== TASK ==
Top to bottom, output the entries that follow exactly.

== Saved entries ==

-.-.-

Rows are points. To make a cloud, some directions were put in groups of two or more. Within a group, all points are equally far from the middle, so they leave a hole (a ring in 2 directions, a hollow ball in 3). The other directions are filled evenly. Then the cloud was stretched, turned, moved and blurred a little. Count the holes, and give their numbers of directions, smallest first.

Cloud:
array([[ 3.4,  4.9,  4.4],
       [ 0.8, -1.3,  5.5],
       [-5.0,  0.6, -3.5],
       [-2.3,  2.9, -5.0],
       [-4.2,  4.3,  1.0],
       [ 0.7, -0.7, -3.4],
       [-1.6, -4.6,  3.2],
       [-2.0,  5.4,  2.0],
       [ 1.3, -2.3,  1.2],
       [-1.2,  6.0,  1.7],
       [-2.0,  5.8,  1.0],
       [-0.3,  0.1, -4.6],
       [ 0.3,  7.7, -0.6],
       [-0.2,  1.0,  6.7],
       [-2.6, -5.1,  2.0],
       [-1.1, -3.0, -1.1],
       [ 1.3, -1.7, -1.2],
       [-1.2, -4.1,  1.7],
       [ 5.1,  2.1,  3.2],
       [ 0.4,  0.5, -4.9],
       [-0.1, -3.2,  4.0],
       [ 0.3, -2.9,  4.0]])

-.-.-

== THE ANSWER ==
Rows are points. To make a cloud, some directions were put in groups of two or more. Within a group, all points are equally far from the middle, so they leave a hole (a ring in 2 directions, a hollow ball in 3). The other directions are filled evenly. Then the cloud was stretched, turned, moved and blurred a little. Count the holes, and give their numbers of directions, smallest first.

Cloud:
array([[ 3.4,  4.9,  4.4],
       [ 0.8, -1.3,  5.5],
       [-5.0,  0.6, -3.5],
       [-2.3,  2.9, -5.0],
       [-4.2,  4.3,  1.0],
       [ 0.7, -0.7, -3.4],
       [-1.6, -4.6,  3.2],
       [-2.0,  5.4,  2.0],
       [ 1.3, -2.3,  1.2],
       [-1.2,  6.0,  1.7],
       [-2.0,  5.8,  1.0],
       [-0.3,  0.1, -4.6],
       [ 0.3,  7.7, -0.6],
       [-0.2,  1.0,  6.7],
       [-2.6, -5.1,  2.0],
       [-1.1, -3.0, -1.1],
       [ 1.3, -1.7, -1.2],
       [-1.2, -4.1,  1.7],
       [ 5.1,  2.1,  3.2],
       [ 0.4,  0.5, -4.9],
       [-0.1, -3.2,  4.0],
       [ 0.3, -2.9,  4.0]])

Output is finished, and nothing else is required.